WHAT IS EXPECTED: The records that follow are to be reproduced exactly. Any pictures in them are left out.

******************************

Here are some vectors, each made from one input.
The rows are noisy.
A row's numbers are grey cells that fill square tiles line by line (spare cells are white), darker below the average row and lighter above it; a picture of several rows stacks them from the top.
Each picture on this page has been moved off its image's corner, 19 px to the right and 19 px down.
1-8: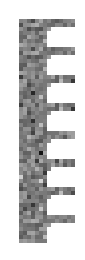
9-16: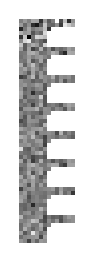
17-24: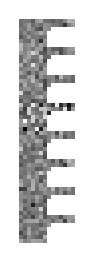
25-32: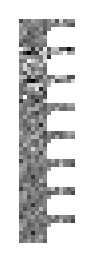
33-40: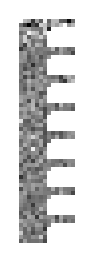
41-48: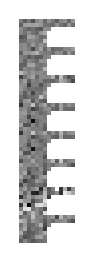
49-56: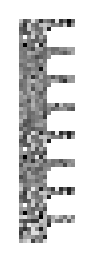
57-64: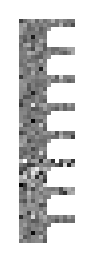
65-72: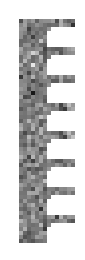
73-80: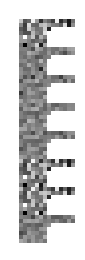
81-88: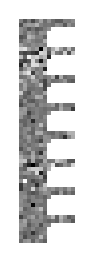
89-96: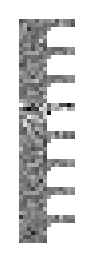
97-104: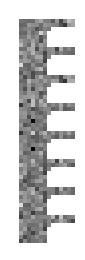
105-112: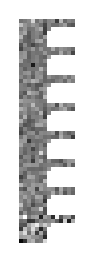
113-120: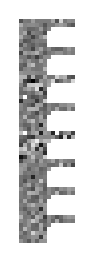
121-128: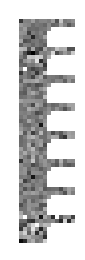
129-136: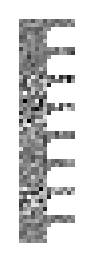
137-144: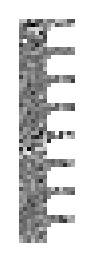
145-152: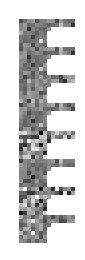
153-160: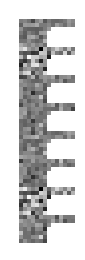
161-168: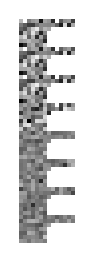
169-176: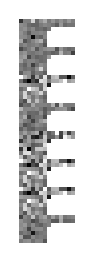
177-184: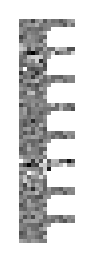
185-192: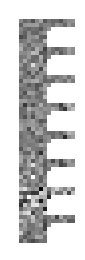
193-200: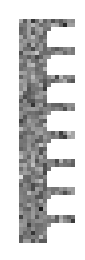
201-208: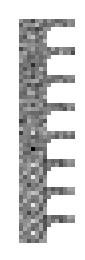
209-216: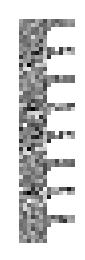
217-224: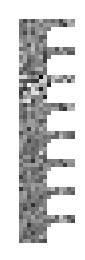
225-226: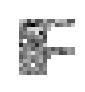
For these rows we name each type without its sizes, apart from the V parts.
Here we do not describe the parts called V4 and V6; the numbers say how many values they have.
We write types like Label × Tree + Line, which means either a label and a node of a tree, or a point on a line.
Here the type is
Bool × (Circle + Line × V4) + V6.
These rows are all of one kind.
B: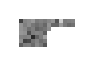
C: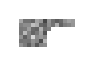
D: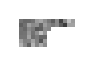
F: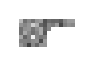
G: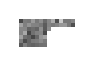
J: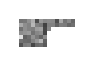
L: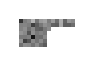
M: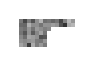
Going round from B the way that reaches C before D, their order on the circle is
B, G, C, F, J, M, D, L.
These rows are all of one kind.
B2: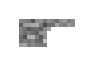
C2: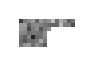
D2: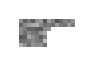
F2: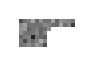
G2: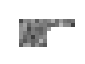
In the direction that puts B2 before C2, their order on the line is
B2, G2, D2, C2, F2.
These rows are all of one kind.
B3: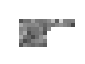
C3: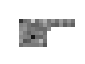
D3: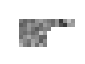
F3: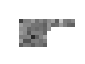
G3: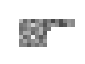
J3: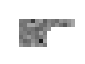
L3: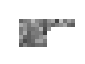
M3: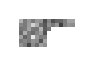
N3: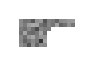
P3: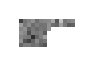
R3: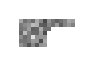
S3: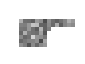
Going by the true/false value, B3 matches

******************************

RESULT BELOW:
Here are some vectors, each made from one input.
The rows are noisy.
A row's numbers are grey cells that fill square tiles line by line (spare cells are white), darker below the average row and lighter above it; a picture of several rows stacks them from the top.
Each picture on this page has been moved off its image's corner, 19 px to the right and 19 px down.
1-8:
9-16:
17-24:
25-32:
33-40:
41-48:
49-56:
57-64:
65-72:
73-80:
81-88:
89-96:
97-104:
105-112:
113-120:
121-128:
129-136:
137-144:
145-152:
153-160:
161-168:
169-176:
177-184:
185-192:
193-200:
201-208:
209-216:
217-224:
225-226:
For these rows we name each type without its sizes, apart from the V parts.
Here we do not describe the parts called V4 and V6; the numbers say how many values they have.
We write types like Label × Tree + Line, which means either a label and a node of a tree, or a point on a line.
Here the type is
Bool × (Circle + Line × V4) + V6.
These rows are all of one kind.
B:
C:
D:
F:
G:
J:
L:
M:
Going round from B the way that reaches C before D, their order on the circle is
B, G, C, F, J, M, D, L.
These rows are all of one kind.
B2:
C2:
D2:
F2:
G2:
In the direction that puts B2 before C2, their order on the line is
B2, G2, D2, C2, F2.
These rows are all of one kind.
B3:
C3:
D3:
F3:
G3:
J3:
L3:
M3:
N3:
P3:
R3:
S3:
Going by the true/false value, B3 matches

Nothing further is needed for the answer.